Assignment:
Return the data that follows, keeping every word and mark unchanged.

--- START ---

Every row gives one point. Each copy is the shape, with its points in the same order, stretched, turned, moved and blurred by noise. Is it also mirrored, or only turned?

Shape (7 x 2):
[[ 33 -49]
 [  1  -2]
 [-16 -13]
 [ 33  68]
 [-33  10]
 [ 24 -19]
 [  1  31]]
Copy 1:
[[-71  42]
 [  2  -1]
 [ 18  14]
 [-11 -91]
 [ 57 -11]
 [-43   9]
 [ 13 -40]]
Copy 1 is: only turned
Copy 2 (7 x 2):
[[ 75 -66]
 [ 18  -7]
 [ 38  16]
 [-95 -34]
 [  9  45]
 [ 37 -42]
 [-30   2]]
Copy 2 is: mirrored
Copy 3:
[[ 66  25]
 [  9   5]
 [-10  24]
 [ 28 -60]
 [-31  15]
 [ 46   6]
 [  3 -21]]
Copy 3 is: mirrored

Shape:
[[  3   1  31 -62]
 [  5  51  19  65]
 [-14  10  26 -15]
 [  1 -14   1 -39]
 [  0 -23  44  53]
 [ 31  16  21  59]
 [ 12  30 -34 -27]
 [-36 -62  33  -8]]
Copy 1:
[[ 32 -33 -14  31]
 [-36  61   4  90]
 [ 29  15   1  44]
 [ 15 -14  -2  -2]
 [-35  52  73  66]
 [-78  37  30  68]
 [ -4  -7 -50  -8]
 [ 41  28  76  10]]
Copy 1 is: only turned
Copy 2 (8 x 4):
[[ -8  39  57  22]
 [-56 -14 -16 -92]
 [-17  36  21 -19]
 [ 14  24  28  25]
 [ 21  15  12 -84]
 [-17 -28   4 -77]
 [-31 -13   0  33]
 [ 53  68  16 -22]]
Copy 2 is: only turned

Shape:
[[ 13  29  15  36  29  -1]
 [  8  15  12 -20 -25 -27]
 [  1  35  20 -20  -4   0]
 [ -1   3  31  22  39  -4]
 [  1  38   9 -29 -16  -2]
 [ 35 -21  14  10  -8  29]
 [ 18  23   1 -27 -37  -3]
 [ 17  12 -38 -27 -14  -3]
 [  9 -10  48  35  35  78]
 [ 10  -4  17  -7 -21 -13]
 [  5  -2  -2 -17  18 -30]
 [-16  12 -15  -9 -30  -8]]
Copy 1:
[[ 13 -24  38 -25  33 -35]
 [-35  -3   9  14   3 -11]
 [-15 -24  27   3  -8 -28]
 [ 27  -2  10  -4  27 -28]
 [-27 -32  22   2  -4 -15]
 [ -4  19  11 -33 -20 -15]
 [-41 -10  19 -10 -18 -15]
 [-24 -17 -13 -23   4  10]
 [ 60  10  37 -47 -34 -20]
 [-25  15   6   3  -2 -10]
 [ -2  -1 -30   9  29 -20]
 [-27  -4  14  -4  10  25]]
Copy 1 is: only turned
Copy 2, 12 rows:
[[ 52 -51 -52 -18 -29   9]
 [  8   2   8   9 -13  63]
 [ 16 -46   5  -3 -18  53]
 [ 35 -60 -36  -1   4 -10]
 [  6 -25  25  -8 -19  53]
 [ 14  -7 -41 -53   2   2]
 [  0   2   8 -15 -27  68]
 [ 28  38  26   0 -14  27]
 [ 10 -95 -64 -68  -2 -46]
 [ -2  -3 -12  -8  -4  34]
 [ 35   0  15  29  20  12]
 [-15   9  11  10 -38  19]]
Copy 2 is: mirrored
Copy 3 (12 x 6):
[[-28   4  45 -19 -31  23]
 [ -8  31  -1  32  28  19]
 [ -4  37 -10  31 -18  33]
 [  5  10  18 -24 -15  14]
 [-11  33 -20  40 -14  33]
 [ 18   4   6  21  20 -53]
 [-10  29 -12  52  17   7]
 [-27  -1 -36  19   4  -3]
 [ 45  -6   6   9 -46 -43]
 [  6  14   3  26  35  -4]
 [ -7  17 -20 -13  13  14]
 [-19 -27 -18  28  10  16]]
Copy 3 is: mirrored
Copy 4 (12 x 6):
[[-37  25 -20  -2  17   6]
 [ 19   0  -5 -30  25 -10]
 [ -2  19 -11 -40  12 -18]
 [-48  -5 -22 -11  28  10]
 [ 12  23  -9 -36   3 -25]
 [-13   6  40 -15  48   1]
 [ 31  20  14 -33  18 -21]
 [ 26  14  17  11  -3 -43]
 [-75  19  27 -36  32  23]
 [  6  -7   9 -26  34   3]
 [ -6 -18 -15   4  20 -25]
 [ 18   8   8  -7 -12  -2]]
Copy 4 is: mirrored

--- END ---

Written solution:
Every row gives one point. Each copy is the shape, with its points in the same order, stretched, turned, moved and blurred by noise. Is it also mirrored, or only turned?

Shape (7 x 2):
[[ 33 -49]
 [  1  -2]
 [-16 -13]
 [ 33  68]
 [-33  10]
 [ 24 -19]
 [  1  31]]
Copy 1:
[[-71  42]
 [  2  -1]
 [ 18  14]
 [-11 -91]
 [ 57 -11]
 [-43   9]
 [ 13 -40]]
Copy 1 is: only turned
Copy 2 (7 x 2):
[[ 75 -66]
 [ 18  -7]
 [ 38  16]
 [-95 -34]
 [  9  45]
 [ 37 -42]
 [-30   2]]
Copy 2 is: mirrored
Copy 3:
[[ 66  25]
 [  9   5]
 [-10  24]
 [ 28 -60]
 [-31  15]
 [ 46   6]
 [  3 -21]]
Copy 3 is: mirrored

Shape:
[[  3   1  31 -62]
 [  5  51  19  65]
 [-14  10  26 -15]
 [  1 -14   1 -39]
 [  0 -23  44  53]
 [ 31  16  21  59]
 [ 12  30 -34 -27]
 [-36 -62  33  -8]]
Copy 1:
[[ 32 -33 -14  31]
 [-36  61   4  90]
 [ 29  15   1  44]
 [ 15 -14  -2  -2]
 [-35  52  73  66]
 [-78  37  30  68]
 [ -4  -7 -50  -8]
 [ 41  28  76  10]]
Copy 1 is: only turned
Copy 2 (8 x 4):
[[ -8  39  57  22]
 [-56 -14 -16 -92]
 [-17  36  21 -19]
 [ 14  24  28  25]
 [ 21  15  12 -84]
 [-17 -28   4 -77]
 [-31 -13   0  33]
 [ 53  68  16 -22]]
Copy 2 is: only turned

Shape:
[[ 13  29  15  36  29  -1]
 [  8  15  12 -20 -25 -27]
 [  1  35  20 -20  -4   0]
 [ -1   3  31  22  39  -4]
 [  1  38   9 -29 -16  -2]
 [ 35 -21  14  10  -8  29]
 [ 18  23   1 -27 -37  -3]
 [ 17  12 -38 -27 -14  -3]
 [  9 -10  48  35  35  78]
 [ 10  -4  17  -7 -21 -13]
 [  5  -2  -2 -17  18 -30]
 [-16  12 -15  -9 -30  -8]]
Copy 1:
[[ 13 -24  38 -25  33 -35]
 [-35  -3   9  14   3 -11]
 [-15 -24  27   3  -8 -28]
 [ 27  -2  10  -4  27 -28]
 [-27 -32  22   2  -4 -15]
 [ -4  19  11 -33 -20 -15]
 [-41 -10  19 -10 -18 -15]
 [-24 -17 -13 -23   4  10]
 [ 60  10  37 -47 -34 -20]
 [-25  15   6   3  -2 -10]
 [ -2  -1 -30   9  29 -20]
 [-27  -4  14  -4  10  25]]
Copy 1 is: only turned
Copy 2, 12 rows:
[[ 52 -51 -52 -18 -29   9]
 [  8   2   8   9 -13  63]
 [ 16 -46   5  -3 -18  53]
 [ 35 -60 -36  -1   4 -10]
 [  6 -25  25  -8 -19  53]
 [ 14  -7 -41 -53   2   2]
 [  0   2   8 -15 -27  68]
 [ 28  38  26   0 -14  27]
 [ 10 -95 -64 -68  -2 -46]
 [ -2  -3 -12  -8  -4  34]
 [ 35   0  15  29  20  12]
 [-15   9  11  10 -38  19]]
Copy 2 is: mirrored
Copy 3 (12 x 6):
[[-28   4  45 -19 -31  23]
 [ -8  31  -1  32  28  19]
 [ -4  37 -10  31 -18  33]
 [  5  10  18 -24 -15  14]
 [-11  33 -20  40 -14  33]
 [ 18   4   6  21  20 -53]
 [-10  29 -12  52  17   7]
 [-27  -1 -36  19   4  -3]
 [ 45  -6   6   9 -46 -43]
 [  6  14   3  26  35  -4]
 [ -7  17 -20 -13  13  14]
 [-19 -27 -18  28  10  16]]
Copy 3 is: mirrored
Copy 4 (12 x 6):
[[-37  25 -20  -2  17   6]
 [ 19   0  -5 -30  25 -10]
 [ -2  19 -11 -40  12 -18]
 [-48  -5 -22 -11  28  10]
 [ 12  23  -9 -36   3 -25]
 [-13   6  40 -15  48   1]
 [ 31  20  14 -33  18 -21]
 [ 26  14  17  11  -3 -43]
 [-75  19  27 -36  32  23]
 [  6  -7   9 -26  34   3]
 [ -6 -18 -15   4  20 -25]
 [ 18   8   8  -7 -12  -2]]
Copy 4 is: mirrored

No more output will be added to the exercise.